» **Given records**
Below are the code and all the weights of a small trained network. Each question names an input and a target symbol and asks about switching units off, where a switched-off unit gives its printed mean instead of its output.

import numpy as np


def w(rows, s, z=0):
    codes = np.array(rows[::2]) - 128.0
    scale = np.full(codes.shape[1], s)
    scale[-1] = z or s
    return codes * scale


def norm(h):
    return h / np.sqrt((h * h).mean(-1, keepdims=True) + 1e-5)


def f(y):
    return y / 2 * (1 + np.tanh(0.7978845608 * (y + 0.044715 * y**3)))


def softmax(a):
    e = np.exp(a - a.max(-1, keepdims=True))
    return e / e.sum(-1, keepdims=True)


def log_softmax(a):
    a = a - a.max(-1, keepdims=True)
    return a - np.log(np.exp(a).sum(-1, keepdims=True))


def net(x, mask):
    ids = ['ΔΘΛΞΠΣΦαβγεζητψω'.index(c) for c in x.split()]
    T = len(ids)
    res = E[ids] + P[:T]
    u = 0
    for l in range(3):
        r = norm(res)
        for j in range(2):
            rows = slice(3 * j, 3 * j + 3)
            q, k, v = (r @ M[l][rows].T for M in (Q, K, V))
            z = softmax(np.where(np.tri(T) > 0, q @ k.T / 3**0.5, -1e9)) @ v
            o = O[l][rows]
            res = res + np.where(mask[u + j], z, o[:, -1]) @ o[:, :-1]
        u += 2
        y = f(norm(res) @ A[l][:, :-1].T + A[l][:, -1])
        res = res + np.where(mask[u : u + 4], y, B[l][:, -1]) @ B[l][:, :-1]
        u += 4
    return log_softmax(norm(res)[-1] @ U[:, :-1].T + U[:, -1])


Q, K, V, O, A, B = {}, {}, {}, {}, {}, {}
E = w([
[78,157,89,108,175,133,94],'Δ',
[143,94,114,96,156,108,77],'Θ',
[193,252,105,78,129,150,148],'Λ',
[119,181,128,105,66,184,25],'Ξ',
[140,140,117,120,167,171,39],'Π',
[131,136,102,112,106,94,166],'Σ',
[141,182,109,129,66,186,68],'Φ',
[104,147,107,47,69,102,76],'α',
[108,162,129,81,58,151,45],'β',
[172,110,92,123,108,134,48],'γ',
[182,128,155,114,125,142,91],'ε',
[179,81,153,89,108,122,36],'ζ',
[164,78,163,82,67,147,159],'η',
[161,109,110,125,157,122,108],'τ',
[171,103,150,85,131,119,130],'ψ',
[170,116,140,91,96,118,110],'ω',
],0.021)
P = w([
[93,106,149,144,120,141,115],'0',
[129,107,123,139,137,118,136],'1',
[196,150,72,104,46,93,75],'2',
[119,160,176,84,126,151,73],'3',
[134,137,136,151,132,102,146],'4',
[228,189,2,129,121,61,152],'5',
[129,165,177,78,116,142,82],'6',
[129,113,119,123,141,130,146],'7',
[159,121,74,151,115,103,118],'8',
[115,182,181,91,136,144,91],'9',
[129,107,114,112,147,141,148],'10',
[180,137,63,143,119,95,122],'11',
],0.042)
Q[0] = w([
[115,32,24,70,121,190,106],'L0H1',
[193,94,80,188,178,84,162],'L0H1',
[105,97,251,81,184,152,114],'L0H1',
[128,198,170,189,141,131,91],'L0H2',
[126,120,83,69,162,254,137],'L0H2',
[154,54,30,176,93,80,80],'L0H2',
],0.061)
K[0] = w([
[131,76,49,46,142,189,135],'L0H1',
[201,140,95,109,183,98,169],'L0H1',
[99,51,223,126,152,159,127],'L0H1',
[113,173,138,192,140,122,91],'L0H2',
[105,103,92,102,158,255,120],'L0H2',
[218,156,62,96,154,71,91],'L0H2',
],0.07)
V[0] = w([
[60,119,101,114,250,55,154],'L0H1',
[153,162,2,152,123,118,157],'L0H1',
[58,183,128,44,67,106,54],'L0H1',
[125,167,156,135,198,131,138],'L0H2',
[85,125,152,185,114,212,110],'L0H2',
[227,163,89,137,199,127,58],'L0H2',
],0.055)
O[0] = w([
[105,230,207,153,172,116,209,118],'L0H1',
[178,187,37,130,121,104,166,165],'L0H1',
[17,173,101,44,139,120,62,142],'L0H1',
[96,122,131,170,175,110,132,66],'L0H2',
[129,117,119,208,108,204,109,65],'L0H2',
[192,184,113,133,252,122,119,252],'L0H2',
],0.036,0.035)
A[0] = w([
[107,94,2,116,82,142,105,172],'L0N1',
[190,119,151,113,123,20,228,93],'L0N2',
[137,83,178,52,121,111,108,209],'L0N3',
[201,68,228,134,154,105,162,1],'L0N4',
],0.067,0.0062)
B[0] = w([
[122,155,127,124,205,182,213,191],'L0N1',
[131,158,3,103,143,111,161,255],'L0N2',
[168,184,179,124,101,70,94,183],'L0N3',
[147,44,104,44,193,82,167,185],'L0N4',
],0.054)
Q[1] = w([
[174,134,110,247,129,68,190],'L1H1',
[207,31,81,129,70,181,93],'L1H1',
[131,110,159,75,173,199,73],'L1H1',
[165,12,149,109,163,101,89],'L1H2',
[137,58,139,151,161,172,178],'L1H2',
[2,204,100,139,140,252,113],'L1H2',
],0.054)
K[1] = w([
[170,154,69,86,184,117,131],'L1H1',
[147,67,116,134,114,92,175],'L1H1',
[62,109,209,177,162,145,101],'L1H1',
[167,126,86,95,167,155,77],'L1H2',
[100,60,124,102,132,154,89],'L1H2',
[154,75,254,145,34,139,165],'L1H2',
],0.065)
V[1] = w([
[148,100,148,59,89,149,253],'L1H1',
[51,79,110,154,112,65,151],'L1H1',
[121,160,156,196,92,156,178],'L1H1',
[81,89,113,154,167,107,132],'L1H2',
[114,121,159,102,121,147,152],'L1H2',
[120,152,127,144,149,134,126],'L1H2',
],0.06)
O[1] = w([
[123,126,254,123,42,113,106,167],'L1H1',
[56,91,150,163,151,145,132,63],'L1H1',
[90,89,94,126,109,51,115,3],'L1H1',
[130,118,105,168,173,123,140,104],'L1H2',
[136,143,137,127,118,116,158,131],'L1H2',
[124,125,111,91,128,138,150,143],'L1H2',
],0.04,0.023)
A[1] = w([
[133,180,3,126,148,156,106,253],'L1N1',
[137,54,62,208,88,162,86,120],'L1N2',
[234,62,135,200,180,76,170,213],'L1N3',
[186,146,107,167,63,244,78,115],'L1N4',
],0.052,0.0062)
B[1] = w([
[66,184,216,172,35,145,54,255],'L1N1',
[85,139,134,3,116,50,36,141],'L1N2',
[187,231,173,49,188,241,64,192],'L1N3',
[180,77,3,165,102,160,217,144],'L1N4',
],0.034,0.057)
Q[2] = w([
[87,168,76,137,107,110,146],'L2H1',
[81,100,108,80,181,81,66],'L2H1',
[111,185,140,38,126,209,2],'L2H1',
[217,131,96,141,128,91,190],'L2H2',
[148,74,84,140,125,122,90],'L2H2',
[212,143,216,191,189,62,182],'L2H2',
],0.057)
K[2] = w([
[120,186,92,148,84,95,138],'L2H1',
[69,72,93,115,151,83,94],'L2H1',
[69,68,156,163,43,187,22],'L2H1',
[197,190,72,111,119,82,150],'L2H2',
[125,102,100,58,168,120,133],'L2H2',
[219,254,162,82,134,97,139],'L2H2',
],0.063)
V[2] = w([
[80,124,82,171,51,106,173],'L2H1',
[152,156,145,153,72,194,80],'L2H1',
[99,137,97,24,82,68,134],'L2H1',
[62,254,47,198,60,123,56],'L2H2',
[159,143,41,167,33,48,133],'L2H2',
[62,49,70,139,156,157,137],'L2H2',
],0.054)
O[2] = w([
[100,128,126,58,161,112,127,113],'L2H1',
[169,179,153,97,117,157,174,240],'L2H1',
[82,124,89,153,176,168,122,172],'L2H1',
[252,206,101,102,215,110,140,252],'L2H2',
[121,223,96,39,150,141,133,88],'L2H2',
[150,73,131,108,130,110,216,37],'L2H2',
],0.041,0.029)
A[2] = w([
[157,67,1,143,123,148,163,2],'L2N1',
[167,155,11,125,124,93,92,166],'L2N2',
[136,94,182,159,9,133,61,138],'L2N3',
[170,179,188,221,61,44,143,97],'L2N4',
],0.066,0.0089)
B[2] = w([
[85,168,112,215,127,1,90,153],'L2N1',
[136,58,132,168,27,148,83,253],'L2N2',
[215,217,68,116,220,83,132,216],'L2N3',
[44,155,95,240,35,96,131,162],'L2N4',
],0.049,0.05)
U = w([
[87,238,147,208,141,77,114,57],'Δ',
[102,163,172,112,219,96,229,158],'Θ',
[156,146,136,154,27,194,229,135],'Λ',
[89,103,117,144,137,218,143,201],'Ξ',
[146,160,221,184,218,197,113,82],'Π',
[62,155,22,105,73,118,177,85],'Σ',
[109,130,69,201,180,209,160,71],'Φ',
[66,179,184,70,79,47,146,142],'α',
[48,156,157,103,126,161,75,189],'β',
[153,137,98,147,77,182,15,89],'γ',
[176,58,138,95,174,181,153,168],'ε',
[119,134,201,83,184,52,50,114],'ζ',
[168,108,234,154,41,116,146,255],'η',
[219,116,104,187,192,93,193,29],'τ',
[101,86,65,108,159,51,103,141],'ψ',
[144,96,138,45,9,97,127,168],'ω',
],0.013,0.0074)

Each question gives the input, a string of symbols that net reads in full, and the target symbol t.
The units are the heads (3 rows each of Q, K, V and O) and the neurons (one row each of A and B). Each row of codes is followed by its name. A weight is (code - 128) times the scale printed after its matrix; where a second scale follows, it is the last column's (O, A, B and U).
mask holds one flag per unit, layer by layer, with each layer's heads first. A switched-off unit (its flag False) gives its mean, the last column of its rows in O or B, instead of its output. The means were averaged over made-up inputs and are rounded, as every weight is.
A unit's drop is (log p(t) with every unit on - log p(t) with that unit switched off) / (log p(t) with every unit on - log p(t) with every unit switched off).
The circuit of an input: a set's keep is (log p(t) with only the set's units on - log p(t) with every unit switched off) / (log p(t) with every unit on - log p(t) with every unit switched off). Starting from the 12 units with the biggest drops (on a tie, the unit counted first), units are removed one at a time, each time the one whose removal leaves the highest keep (on an exact tie, the one counted first), for as long as the keep stays at least 0.8.
circuit, biggest first: the units of the circuit, biggest drop first
most important unit: the unit with the biggest drop
k most important neurons: the k neurons with the biggest drops, biggest first
top k neurons in layer l: the k neurons of layer l with the biggest drops, biggest first
which heads matter: for each layer, one digit per head in row order, 1 if its drop is at least 0.15 and else 0, layers parted by /
input Σ τ ζ τ γ η Θ Θ ω ε, target α: top 2 neurons in layer 2 => L2N3, L2N2
input η Ξ τ ε ζ β Σ, target ω: top 3 neurons in layer 1 => L1N1, L1N4, L1N3
input Θ Θ τ, target γ: circuit, biggest first => L0N2, L0H1
input Θ Θ Θ ψ Δ τ Δ, target Δ: most important neuron => L0N2
input Σ γ Θ Θ η, target η: circuit, biggest first => L1H1, L0H2
input Θ τ ε Σ β Δ τ ψ Θ ε, target Δ: 4 most important neurons => L0N1, L0N2, L2N4, L0N3
input Θ Θ ε Ξ τ, target τ: circuit, biggest first => L0H1, L0N4
input Θ Δ Λ ε, target Δ: which heads matter => 11 / 00 / 01
input γ τ ζ τ ε Θ Λ ε α Λ, target Λ: which heads matter => 11 / 00 / 10
input β Θ ζ, target ε: 2 most important neurons => L0N1, L0N2
input Θ ε γ ψ Π Λ ε Π τ Θ, target Δ: 3 most important neurons => L0N2, L2N4, L0N3
input τ Σ Θ η Λ ε γ Φ Θ Θ Ξ, target Ξ: which heads matter => 11 / 00 / 01
input ζ ε τ, target Λ: 4 most important neurons => L0N4, L0N3, L0N1, L0N2
input Θ ζ Θ Π Σ ζ Θ τ, target τ: circuit, biggest first => L0H1
input Θ η Δ, target γ: 2 most important neurons => L0N2, L0N4
input τ Θ Δ τ τ Δ ψ γ, target γ: circuit, biggest first => L2N2, L0N1
input ζ α Σ Θ η, target η: circuit, biggest first => L0H2, L1H1
input γ η β Θ τ τ γ ζ ζ Θ, target Λ: 2 most important neurons => L0N1, L1N4
input Σ Π Θ Θ, target α: which heads matter => 11 / 10 / 10
input τ Θ Θ Σ τ Σ ζ ε, target ε: which heads matter => 10 / 00 / 00
input Θ η τ ψ ε Π Θ Δ, target Δ: most important unit => L0N1
input Θ Θ β Ξ, target Δ: 3 most important neurons => L0N2, L2N4, L0N3
input Λ Π Θ η, target Π: circuit, biggest first => L0N2, L2N2, L0H2
input ψ Δ ζ, target β: 4 most important neurons => L0N1, L1N1, L2N3, L0N2
input ζ ψ ζ τ Θ, target Θ: which heads matter => 11 / 10 / 00
input ζ Λ ζ Θ Ξ ζ ε Θ ε ε, target τ: 2 most important neurons => L0N2, L0N1
input ε τ Θ Θ, target ψ: which heads matter => 11 / 10 / 01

» **Activity**
Show the lines of the material that contain the word "last".

» **Finished exercise**
The units are the heads (3 rows each of Q, K, V and O) and the neurons (one row each of A and B). Each row of codes is followed by its name. A weight is (code - 128) times the scale printed after its matrix; where a second scale follows, it is the last column's (O, A, B and U).
mask holds one flag per unit, layer by layer, with each layer's heads first. A switched-off unit (its flag False) gives its mean, the last column of its rows in O or B, instead of its output. The means were averaged over made-up inputs and are rounded, as every weight is.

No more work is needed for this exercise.